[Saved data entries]
------------------------------------------------

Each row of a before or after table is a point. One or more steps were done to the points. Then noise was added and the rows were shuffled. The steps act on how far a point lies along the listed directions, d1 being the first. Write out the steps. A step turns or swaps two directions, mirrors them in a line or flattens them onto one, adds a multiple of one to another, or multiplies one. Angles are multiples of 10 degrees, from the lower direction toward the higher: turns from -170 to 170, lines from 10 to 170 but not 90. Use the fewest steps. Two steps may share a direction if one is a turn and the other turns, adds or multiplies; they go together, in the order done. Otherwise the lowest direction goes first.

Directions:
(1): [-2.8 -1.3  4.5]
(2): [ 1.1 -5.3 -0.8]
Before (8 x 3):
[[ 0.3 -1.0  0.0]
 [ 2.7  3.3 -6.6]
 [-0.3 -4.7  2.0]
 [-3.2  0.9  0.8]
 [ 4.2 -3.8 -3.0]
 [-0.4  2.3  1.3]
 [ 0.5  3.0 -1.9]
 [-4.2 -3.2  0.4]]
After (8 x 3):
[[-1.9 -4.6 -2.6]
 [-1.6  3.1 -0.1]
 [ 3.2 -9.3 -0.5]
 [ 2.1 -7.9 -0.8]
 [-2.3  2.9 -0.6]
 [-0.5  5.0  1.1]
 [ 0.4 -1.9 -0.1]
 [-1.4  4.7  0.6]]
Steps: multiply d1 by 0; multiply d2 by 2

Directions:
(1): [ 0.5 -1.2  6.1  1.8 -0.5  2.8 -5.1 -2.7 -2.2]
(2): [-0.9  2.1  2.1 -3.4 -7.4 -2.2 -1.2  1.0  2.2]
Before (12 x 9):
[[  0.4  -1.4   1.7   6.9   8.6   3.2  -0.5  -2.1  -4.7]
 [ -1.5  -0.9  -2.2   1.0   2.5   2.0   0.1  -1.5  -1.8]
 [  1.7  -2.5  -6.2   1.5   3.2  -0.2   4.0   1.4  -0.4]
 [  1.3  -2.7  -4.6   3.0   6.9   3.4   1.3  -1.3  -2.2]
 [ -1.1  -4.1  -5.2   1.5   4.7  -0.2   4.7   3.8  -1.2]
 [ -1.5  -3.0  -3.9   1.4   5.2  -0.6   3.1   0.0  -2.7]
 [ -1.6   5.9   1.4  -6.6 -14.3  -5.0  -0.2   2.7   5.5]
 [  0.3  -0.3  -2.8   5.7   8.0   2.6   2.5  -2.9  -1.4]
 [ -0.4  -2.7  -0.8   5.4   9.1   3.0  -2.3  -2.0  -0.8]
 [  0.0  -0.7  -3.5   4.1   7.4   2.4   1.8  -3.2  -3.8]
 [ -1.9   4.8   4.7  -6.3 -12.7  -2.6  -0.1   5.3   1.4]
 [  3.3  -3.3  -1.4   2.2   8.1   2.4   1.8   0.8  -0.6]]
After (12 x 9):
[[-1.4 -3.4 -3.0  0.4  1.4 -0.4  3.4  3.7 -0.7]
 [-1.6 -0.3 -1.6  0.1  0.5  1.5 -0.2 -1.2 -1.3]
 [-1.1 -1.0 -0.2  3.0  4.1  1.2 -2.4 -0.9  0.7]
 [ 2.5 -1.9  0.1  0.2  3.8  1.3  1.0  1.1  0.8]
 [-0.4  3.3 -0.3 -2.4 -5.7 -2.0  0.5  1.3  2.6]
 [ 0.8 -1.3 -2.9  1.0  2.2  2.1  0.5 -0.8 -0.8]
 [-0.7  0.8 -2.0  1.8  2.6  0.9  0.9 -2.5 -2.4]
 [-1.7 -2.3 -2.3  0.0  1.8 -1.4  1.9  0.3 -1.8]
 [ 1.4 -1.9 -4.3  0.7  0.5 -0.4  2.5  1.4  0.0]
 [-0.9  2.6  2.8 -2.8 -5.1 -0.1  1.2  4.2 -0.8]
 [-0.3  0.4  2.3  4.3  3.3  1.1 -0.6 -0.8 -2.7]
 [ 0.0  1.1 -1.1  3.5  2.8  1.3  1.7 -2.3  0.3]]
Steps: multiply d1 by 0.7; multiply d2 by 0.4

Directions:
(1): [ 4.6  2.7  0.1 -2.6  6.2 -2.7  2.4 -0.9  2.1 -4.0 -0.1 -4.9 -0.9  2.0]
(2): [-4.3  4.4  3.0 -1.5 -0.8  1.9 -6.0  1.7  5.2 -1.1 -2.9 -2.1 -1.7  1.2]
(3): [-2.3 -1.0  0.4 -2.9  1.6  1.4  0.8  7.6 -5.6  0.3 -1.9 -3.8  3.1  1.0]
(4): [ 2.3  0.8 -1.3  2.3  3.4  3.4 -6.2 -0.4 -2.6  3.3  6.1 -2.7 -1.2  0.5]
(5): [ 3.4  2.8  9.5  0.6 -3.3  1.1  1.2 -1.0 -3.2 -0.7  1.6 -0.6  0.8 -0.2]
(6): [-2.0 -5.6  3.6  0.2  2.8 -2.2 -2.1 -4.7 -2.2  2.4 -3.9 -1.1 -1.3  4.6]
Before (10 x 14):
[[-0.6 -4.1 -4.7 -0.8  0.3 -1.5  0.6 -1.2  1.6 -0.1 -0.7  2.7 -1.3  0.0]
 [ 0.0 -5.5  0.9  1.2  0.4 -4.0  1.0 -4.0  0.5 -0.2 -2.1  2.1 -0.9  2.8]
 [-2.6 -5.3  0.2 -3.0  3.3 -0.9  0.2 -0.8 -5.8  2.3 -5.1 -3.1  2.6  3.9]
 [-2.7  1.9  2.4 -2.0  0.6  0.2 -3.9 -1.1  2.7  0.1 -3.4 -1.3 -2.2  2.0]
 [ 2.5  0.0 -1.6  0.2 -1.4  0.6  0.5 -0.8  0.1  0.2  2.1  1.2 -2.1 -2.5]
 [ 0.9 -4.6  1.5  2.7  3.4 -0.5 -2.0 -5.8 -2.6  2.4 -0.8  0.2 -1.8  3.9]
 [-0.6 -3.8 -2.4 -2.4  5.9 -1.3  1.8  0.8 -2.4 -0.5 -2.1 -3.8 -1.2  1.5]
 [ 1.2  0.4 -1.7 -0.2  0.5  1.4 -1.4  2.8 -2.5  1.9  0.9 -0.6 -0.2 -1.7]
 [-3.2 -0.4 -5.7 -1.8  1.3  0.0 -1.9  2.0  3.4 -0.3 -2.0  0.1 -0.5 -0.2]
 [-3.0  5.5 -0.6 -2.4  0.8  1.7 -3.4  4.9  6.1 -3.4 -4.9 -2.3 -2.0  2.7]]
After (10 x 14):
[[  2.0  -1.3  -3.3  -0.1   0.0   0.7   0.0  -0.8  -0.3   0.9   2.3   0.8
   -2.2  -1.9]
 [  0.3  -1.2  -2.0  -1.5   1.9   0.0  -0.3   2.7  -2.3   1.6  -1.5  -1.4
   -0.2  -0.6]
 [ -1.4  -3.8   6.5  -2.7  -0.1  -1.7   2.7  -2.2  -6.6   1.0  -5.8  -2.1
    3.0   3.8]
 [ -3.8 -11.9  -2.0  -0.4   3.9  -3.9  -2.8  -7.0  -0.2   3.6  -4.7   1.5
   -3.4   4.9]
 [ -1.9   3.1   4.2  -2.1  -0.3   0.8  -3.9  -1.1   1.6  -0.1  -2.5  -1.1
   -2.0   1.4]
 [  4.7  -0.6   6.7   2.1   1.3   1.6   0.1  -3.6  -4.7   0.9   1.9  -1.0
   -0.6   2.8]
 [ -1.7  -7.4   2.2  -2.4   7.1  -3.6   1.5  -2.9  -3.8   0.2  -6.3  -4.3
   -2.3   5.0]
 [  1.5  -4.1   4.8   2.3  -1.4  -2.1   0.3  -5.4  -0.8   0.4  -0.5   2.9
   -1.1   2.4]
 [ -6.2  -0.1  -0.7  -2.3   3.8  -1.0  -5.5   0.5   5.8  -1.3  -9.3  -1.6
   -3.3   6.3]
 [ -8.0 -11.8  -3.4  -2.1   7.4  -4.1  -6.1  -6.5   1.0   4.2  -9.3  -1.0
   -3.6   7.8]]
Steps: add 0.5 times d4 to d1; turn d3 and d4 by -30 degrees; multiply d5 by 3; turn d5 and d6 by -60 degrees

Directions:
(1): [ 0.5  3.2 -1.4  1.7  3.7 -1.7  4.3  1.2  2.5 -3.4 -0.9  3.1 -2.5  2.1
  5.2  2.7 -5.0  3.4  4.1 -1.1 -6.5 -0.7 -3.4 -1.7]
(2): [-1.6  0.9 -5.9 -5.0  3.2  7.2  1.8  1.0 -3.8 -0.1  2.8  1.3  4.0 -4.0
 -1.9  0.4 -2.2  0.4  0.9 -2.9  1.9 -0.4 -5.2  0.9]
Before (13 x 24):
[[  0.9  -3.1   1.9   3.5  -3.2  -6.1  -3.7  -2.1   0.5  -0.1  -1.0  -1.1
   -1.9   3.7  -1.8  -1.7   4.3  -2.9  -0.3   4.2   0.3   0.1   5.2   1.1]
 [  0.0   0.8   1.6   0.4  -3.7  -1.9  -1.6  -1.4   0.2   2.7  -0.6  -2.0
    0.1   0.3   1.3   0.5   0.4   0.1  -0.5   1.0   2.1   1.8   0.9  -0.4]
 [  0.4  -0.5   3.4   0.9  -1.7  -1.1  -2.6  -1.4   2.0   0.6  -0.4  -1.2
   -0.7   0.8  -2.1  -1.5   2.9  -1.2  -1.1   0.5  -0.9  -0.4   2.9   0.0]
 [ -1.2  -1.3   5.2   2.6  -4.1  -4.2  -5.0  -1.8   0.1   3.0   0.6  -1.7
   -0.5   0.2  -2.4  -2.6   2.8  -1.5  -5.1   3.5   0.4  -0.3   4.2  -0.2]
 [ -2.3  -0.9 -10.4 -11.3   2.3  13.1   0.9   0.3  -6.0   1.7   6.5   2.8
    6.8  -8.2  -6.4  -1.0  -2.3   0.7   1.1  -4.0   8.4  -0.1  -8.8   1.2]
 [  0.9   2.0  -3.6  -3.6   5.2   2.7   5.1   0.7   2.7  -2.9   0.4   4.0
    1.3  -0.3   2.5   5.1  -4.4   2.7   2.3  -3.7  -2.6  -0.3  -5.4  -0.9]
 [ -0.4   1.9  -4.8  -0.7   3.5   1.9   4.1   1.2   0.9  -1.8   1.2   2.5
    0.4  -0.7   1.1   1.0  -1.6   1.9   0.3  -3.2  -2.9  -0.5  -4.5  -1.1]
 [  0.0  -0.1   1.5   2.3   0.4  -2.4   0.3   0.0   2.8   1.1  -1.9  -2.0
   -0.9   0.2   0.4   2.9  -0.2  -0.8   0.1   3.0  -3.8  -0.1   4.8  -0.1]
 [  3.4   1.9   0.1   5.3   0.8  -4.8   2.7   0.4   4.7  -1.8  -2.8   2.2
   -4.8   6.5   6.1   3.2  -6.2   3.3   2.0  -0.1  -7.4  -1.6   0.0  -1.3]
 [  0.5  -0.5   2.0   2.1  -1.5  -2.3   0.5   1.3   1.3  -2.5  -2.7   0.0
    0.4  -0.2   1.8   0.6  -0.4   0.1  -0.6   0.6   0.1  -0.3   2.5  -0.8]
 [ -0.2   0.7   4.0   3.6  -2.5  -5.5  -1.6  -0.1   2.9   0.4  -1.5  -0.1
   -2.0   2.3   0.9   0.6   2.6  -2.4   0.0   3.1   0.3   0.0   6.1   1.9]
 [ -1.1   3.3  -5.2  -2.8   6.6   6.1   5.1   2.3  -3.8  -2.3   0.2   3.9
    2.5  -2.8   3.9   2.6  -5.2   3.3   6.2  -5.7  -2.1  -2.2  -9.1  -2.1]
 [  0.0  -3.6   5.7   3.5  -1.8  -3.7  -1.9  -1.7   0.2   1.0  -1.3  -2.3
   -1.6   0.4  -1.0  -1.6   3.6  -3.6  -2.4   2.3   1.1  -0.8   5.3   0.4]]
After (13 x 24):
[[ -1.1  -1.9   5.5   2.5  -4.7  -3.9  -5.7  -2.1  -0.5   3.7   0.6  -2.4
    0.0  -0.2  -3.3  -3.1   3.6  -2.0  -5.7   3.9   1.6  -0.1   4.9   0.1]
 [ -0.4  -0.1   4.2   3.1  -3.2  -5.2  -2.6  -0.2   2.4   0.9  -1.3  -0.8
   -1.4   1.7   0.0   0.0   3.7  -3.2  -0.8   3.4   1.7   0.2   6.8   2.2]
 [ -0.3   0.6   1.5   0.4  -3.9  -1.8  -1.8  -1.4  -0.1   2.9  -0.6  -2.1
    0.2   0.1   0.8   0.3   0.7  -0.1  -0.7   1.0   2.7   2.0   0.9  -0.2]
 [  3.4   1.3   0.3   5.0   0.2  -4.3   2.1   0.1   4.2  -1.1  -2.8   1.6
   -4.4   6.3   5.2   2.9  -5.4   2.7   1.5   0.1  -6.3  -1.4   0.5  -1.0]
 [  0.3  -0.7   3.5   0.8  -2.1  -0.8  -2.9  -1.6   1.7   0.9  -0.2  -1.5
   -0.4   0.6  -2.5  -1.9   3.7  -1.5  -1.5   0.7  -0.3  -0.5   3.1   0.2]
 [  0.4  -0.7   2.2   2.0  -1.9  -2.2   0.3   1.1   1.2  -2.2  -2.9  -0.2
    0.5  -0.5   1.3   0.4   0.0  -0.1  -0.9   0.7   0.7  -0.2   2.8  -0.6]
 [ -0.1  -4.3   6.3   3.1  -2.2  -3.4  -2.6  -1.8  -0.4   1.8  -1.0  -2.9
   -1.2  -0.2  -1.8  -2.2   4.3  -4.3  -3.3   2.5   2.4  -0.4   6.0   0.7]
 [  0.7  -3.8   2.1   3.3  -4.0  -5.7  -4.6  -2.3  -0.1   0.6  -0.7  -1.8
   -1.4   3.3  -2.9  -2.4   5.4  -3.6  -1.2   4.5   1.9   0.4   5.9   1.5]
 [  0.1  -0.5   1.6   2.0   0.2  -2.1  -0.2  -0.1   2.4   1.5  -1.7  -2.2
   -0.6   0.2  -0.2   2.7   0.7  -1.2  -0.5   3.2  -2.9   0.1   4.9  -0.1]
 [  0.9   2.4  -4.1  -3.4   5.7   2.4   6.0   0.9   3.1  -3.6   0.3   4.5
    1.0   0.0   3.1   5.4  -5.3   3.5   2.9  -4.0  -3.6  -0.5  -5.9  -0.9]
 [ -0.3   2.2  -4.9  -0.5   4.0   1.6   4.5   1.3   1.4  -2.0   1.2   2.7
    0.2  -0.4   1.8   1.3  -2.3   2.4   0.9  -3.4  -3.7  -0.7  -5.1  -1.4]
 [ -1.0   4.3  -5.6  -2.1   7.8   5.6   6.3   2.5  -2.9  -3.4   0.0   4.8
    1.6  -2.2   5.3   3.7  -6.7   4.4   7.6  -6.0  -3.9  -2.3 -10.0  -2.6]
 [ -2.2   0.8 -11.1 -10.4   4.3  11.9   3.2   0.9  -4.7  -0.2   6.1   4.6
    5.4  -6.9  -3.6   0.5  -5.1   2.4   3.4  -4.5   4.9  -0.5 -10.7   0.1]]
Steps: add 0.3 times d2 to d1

------------------------------------------------

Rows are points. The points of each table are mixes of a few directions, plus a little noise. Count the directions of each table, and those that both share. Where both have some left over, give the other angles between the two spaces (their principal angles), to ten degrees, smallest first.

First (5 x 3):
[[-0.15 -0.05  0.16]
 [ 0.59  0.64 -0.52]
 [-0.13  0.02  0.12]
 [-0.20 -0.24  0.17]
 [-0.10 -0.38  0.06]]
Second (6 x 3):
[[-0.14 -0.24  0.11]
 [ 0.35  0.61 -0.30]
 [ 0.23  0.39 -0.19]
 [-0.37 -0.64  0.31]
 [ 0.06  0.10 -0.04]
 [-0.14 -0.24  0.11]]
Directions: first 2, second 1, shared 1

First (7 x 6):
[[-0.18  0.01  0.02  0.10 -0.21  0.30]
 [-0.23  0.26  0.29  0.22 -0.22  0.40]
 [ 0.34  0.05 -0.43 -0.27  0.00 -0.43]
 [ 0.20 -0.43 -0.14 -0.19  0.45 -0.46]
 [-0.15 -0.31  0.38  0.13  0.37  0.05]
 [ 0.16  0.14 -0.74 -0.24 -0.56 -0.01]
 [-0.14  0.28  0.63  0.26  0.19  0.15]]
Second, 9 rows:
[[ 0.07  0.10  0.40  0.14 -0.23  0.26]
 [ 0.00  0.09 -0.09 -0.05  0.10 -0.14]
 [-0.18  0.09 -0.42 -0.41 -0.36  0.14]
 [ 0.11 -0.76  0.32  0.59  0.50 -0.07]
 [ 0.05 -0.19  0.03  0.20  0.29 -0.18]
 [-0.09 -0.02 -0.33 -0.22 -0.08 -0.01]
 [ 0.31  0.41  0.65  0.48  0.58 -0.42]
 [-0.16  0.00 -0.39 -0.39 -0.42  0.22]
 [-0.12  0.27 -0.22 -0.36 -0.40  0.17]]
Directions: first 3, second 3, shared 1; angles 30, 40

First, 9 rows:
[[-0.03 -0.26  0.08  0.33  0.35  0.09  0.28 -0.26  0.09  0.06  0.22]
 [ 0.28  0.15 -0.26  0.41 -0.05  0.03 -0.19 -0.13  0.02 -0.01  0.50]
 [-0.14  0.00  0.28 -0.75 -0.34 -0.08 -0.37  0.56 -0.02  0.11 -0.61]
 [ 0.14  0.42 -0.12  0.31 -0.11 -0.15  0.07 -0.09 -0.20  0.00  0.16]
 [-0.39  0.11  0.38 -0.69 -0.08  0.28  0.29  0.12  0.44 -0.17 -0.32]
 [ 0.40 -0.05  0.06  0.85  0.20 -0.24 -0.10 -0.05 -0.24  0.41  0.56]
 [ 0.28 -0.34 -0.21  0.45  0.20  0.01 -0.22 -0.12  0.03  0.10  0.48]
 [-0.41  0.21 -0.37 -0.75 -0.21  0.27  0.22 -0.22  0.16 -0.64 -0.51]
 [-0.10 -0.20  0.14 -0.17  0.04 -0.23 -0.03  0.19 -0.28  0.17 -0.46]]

------------------------------------------------

> EXERCISE DESCRIPTION: Which of the lines in the data hold the string "times"? Report each of them by copying it.

> THE ANSWER:
Steps: add 0.5 times d4 to d1; turn d3 and d4 by -30 degrees; multiply d5 by 3; turn d5 and d6 by -60 degrees
Steps: add 0.3 times d2 to d1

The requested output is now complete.